> **WHAT THE TASK REQUIRES**: Within the records below is a range that opens at the line with "[107 123 130" and closes at the line with "133 131 136". Return that range word for word, both ends included, and only that range.

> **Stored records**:
In the rows, zero is written as 128.
Group and class of each row:
[141 118 143 146 152 125 135 119 138 129 117  98 116 196 105 144 109 126
 130 136 127 150 169 124 153 118 127 155 137 118 114 139  91 118 142  64
 144 149 135 139 119  71 116  75 117 119 124 134] | Geboz H
[144 116 126 104 101 146 126 125 126 117 110 113 115 102  97 134  82 123
 133 129 125 137 172 124  68 161 116 141 128 131 134 121 132 179 123 136
 132 127 159 130 192 135 113 148  52 119 141 124] | Ganeg F
[124 118 125 121 135 117 154 150 126 138 103 107 134 140 106 119  71 132
 126 125 136 134 129 120  86 114 116 179 120  80 114 125 110 142 155   8
 127 135 148 143 186  90 119 153 109 127 121 137] | Geboz W
[119 128 123  83 117 138 117 136 133 126 160 135 142  42 125 115  70 145
 121 112 140 127 148 113  37 148  98 148 124  96 132 128 130 195 137 115
 126 106 137 117 184 154 130 197  38 140 142 114] | Ganeg L
[107 123 130 110 138 122 120 136 154 124 173 117 131 130 120 111 135 115
 105 104 145 153 166 131 125 117 126 154 127   4 120 136 110 169 142  40
 131 130 144 144 160  84 120 112  29 126 126 110] | Rarem E
[121 128 143 142 130 130 133 128 153 128 159 103 129 160 109 129 128 129
 106 147 130 140 192 128 138 134 123 133 131  49 125 140 116 114  98  92
 143 135 172 134 197  88 114 102  88 122 120  97] | Rarem N
[139 118 129 104 113 159 124 124 128 122 124 138 147 116 129 121  97 132
 133 131 136 135 125 120  93 143 116 137 126 130 137 121 130 155 117 103
 138 123 137 130 142 130 125 168 101 127 137 125] | Ganeg L
[123 135 132 148 114 106 140 144 147 131 161  96 124 132 123 105 121 135
 112 138 130 135 209 141 124 129 121 131 129  43 119 132 111  90 124 112
 127 141 127 136 180 170 117  78  94 132  96 128] | Geboz W
[136 129 136 138 127 129 127 136 138 127  99 106 143 167 106 131  84 127
 128 138 133 130 127 123 125 127 125 153 139 125 125 118 112  95 119  59
 141 136 133 129 142 107 118 121 171  82 123 122] | Geboz A
[121 140 120 126 126 108 127 130 118 142 125 107 144 136 116 115  83 133
 114 120 137 112 159 128 112 105 120 120 133 104 119 153  99  94 134  72
 136 130 130 128 158 140 133 159 138 129 106 115] | Geboz W
[103 145 125 140 129  89 137 145 155 150 154 101 116  86 141 104 150 151
 102 134 142 129 210 148  97 132 119 145 120  41 132 135 127  80 136 187
 112 136 116 135 177 183 121 116  80 136 111 114] | Geboz A
[145 111 127 105 106 152 121 124 116 123 103 100 133 132  92 128  83 132
 133 125 123 134 159 106  72 163 111 135 131 132 133 120 130 171 122 121
 142 125 142 121 171 126 121 119 108 147 120 131] | Ganeg F
[131 128 133 152 119 129 139 131 149 121 139 126 134 181 118 127 142 120
 123 145 132 134 148 124 168 152 138 104 136 135 124 135 131  92  96 134
 147 123 140 126 136 121 120  74 126 123 125 126] | Rarem R
[130 131 127 111 114 131 125 135 140 115 111 118 119  88  98 126 100 145
 124 137 126 139 162 128  93 164 109 134 129 121 125 132 137 182 113 138
 127 136 147 140 192 100 120 127  72 129 139 126] | Ganeg F
[118 138 136 133 122 114 133 129 137 134 126 121 127 140 131 119  98 125
 118 130 137 131 135 136 123  83 109 150 129  91 119 127 103  97 149  23
 116 121 131 132 165 116 125 142 150 123 116 130] | Geboz H
[114 117 123 151 135 131 131 147 158 119 130 115 115 132 106 140 149 140
 113 150 131 146 157 117 147 151 127 144 130  70 140 129 127 164 107 104
 126 154 142 142 164  45 113  85 117 112 131 138] | Rarem E
[116 128 131 121 123 141 124 136 130 124 151 127 119  79 107 138 112 141
 127 119 129 137 156 119  72 167 106 123 129 162 132 136 139 170 119 209
 131 122 138 133 182 140 127 134  65 128 131 125] | Ganeg D
[129 137 135 128 139 121 126 127 118 133 142 114 157 155 121 131  76 110
 128 120 134 128 166 123 106  96 116 163 130  75 112 136 103 107 144  29
 127 128 121 145 152 111 133 137  55 131 113 123] | Geboz A
[123 126 138 116 137 135 124 125 135 122 181 134 151 140 114 119  87 130
 120 128 136 137 156 127 108 122 118 134 127  76 131 136 110 158 143  80
 136 117 136 130 147 114 131 143  47 131 132 123] | Rarem E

> **SOLUTION BELOW**:
[107 123 130 110 138 122 120 136 154 124 173 117 131 130 120 111 135 115
 105 104 145 153 166 131 125 117 126 154 127   4 120 136 110 169 142  40
 131 130 144 144 160  84 120 112  29 126 126 110] | Rarem E
[121 128 143 142 130 130 133 128 153 128 159 103 129 160 109 129 128 129
 106 147 130 140 192 128 138 134 123 133 131  49 125 140 116 114  98  92
 143 135 172 134 197  88 114 102  88 122 120  97] | Rarem N
[139 118 129 104 113 159 124 124 128 122 124 138 147 116 129 121  97 132
 133 131 136 135 125 120  93 143 116 137 126 130 137 121 130 155 117 103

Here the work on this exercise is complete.